### Goal of the exercise
Each line from the beginning of the entries below through the line that includes "0.76 -0.68] ->" must be returned exactly as given.

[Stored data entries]
'''
Each named move below is a turn or a mirror, shown by a few rows before and after it. Which moves, in which order, take the first row of each later pair to the second? The first pair is answered.
nak (before -> after):
[ 0.62 -1.68 -0.09 -0.52 -0.16  1.21  0.54  1.84 -1.82 -1.75  1.04  0.30
  2.18  0.76 -0.68] -> [ 0.88 -2.86  0.07 -1.17  0.32  0.94  0.64  1.30 -1.67 -0.99  1.42  0.70
  1.79  0.08  0.84]
[ 1.29 -2.46 -0.09 -2.63 -0.32 -1.21  1.09  0.63 -0.10  0.61  1.57  0.41
 -0.70 -0.29 -0.64] -> [-0.01 -0.82 -0.50 -1.79 -0.84 -0.30  1.85  1.45 -0.45 -0.70  0.56  0.51
  0.23  0.65 -3.09]
[ 0.95 -0.67 -2.18 -3.12 -0.16 -1.94 -0.97  1.82 -0.84 -1.34  0.81  0.65
 -0.05  0.63 -1.78] -> [ 1.11 -1.02 -1.90 -3.16  0.01 -1.89 -0.81  1.55 -1.01 -0.96  1.12  0.74
  0.07  0.45 -1.19]
fito (before -> after):
[-1.38 -1.23 -0.01 -0.58 -0.28  1.50  1.67  1.40  0.56 -0.79  0.87  1.53
 -0.69 -0.23 -0.40] -> [-1.20 -1.47 -0.07 -1.62 -0.24  0.12  1.16  1.11  1.27 -0.44  0.85  1.53
 -1.34 -0.58 -0.08]
[-2.40 -0.92  0.32  0.13 -1.68  3.33  3.33  3.28 -2.86 -4.81  0.80  1.46
  0.59  0.70 -4.16] -> [-2.89 -2.34 -0.01 -2.67 -2.04  1.27  4.39  3.29 -0.52 -3.58  0.99  1.83
 -1.81  0.50 -4.06]
[-2.74  2.63 -2.17 -1.64  0.02 -1.24  0.68  0.87  4.84  0.92 -3.39  0.28
 -2.18  0.43 -3.07] -> [-1.81  3.22 -2.29 -1.54  0.39 -2.41 -0.95  0.52  4.74  1.47 -3.41 -0.46
 -1.69  0.31 -2.37]
[-0.69  1.59 -0.13  0.18 -0.40 -0.26 -0.87  1.13 -0.43 -0.98  0.07  0.01
  2.48  1.57 -2.78] -> [-0.90  1.13  0.06 -0.09 -0.43  0.41  0.16  1.51 -0.49 -1.30  0.06  0.39
  2.07  1.38 -3.22]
'''
### Solution
Each named move below is a turn or a mirror, shown by a few rows before and after it. Which moves, in which order, take the first row of each later pair to the second? The first pair is answered.
nak (before -> after):
[ 0.62 -1.68 -0.09 -0.52 -0.16  1.21  0.54  1.84 -1.82 -1.75  1.04  0.30
  2.18  0.76 -0.68] -> [ 0.88 -2.86  0.07 -1.17  0.32  0.94  0.64  1.30 -1.67 -0.99  1.42  0.70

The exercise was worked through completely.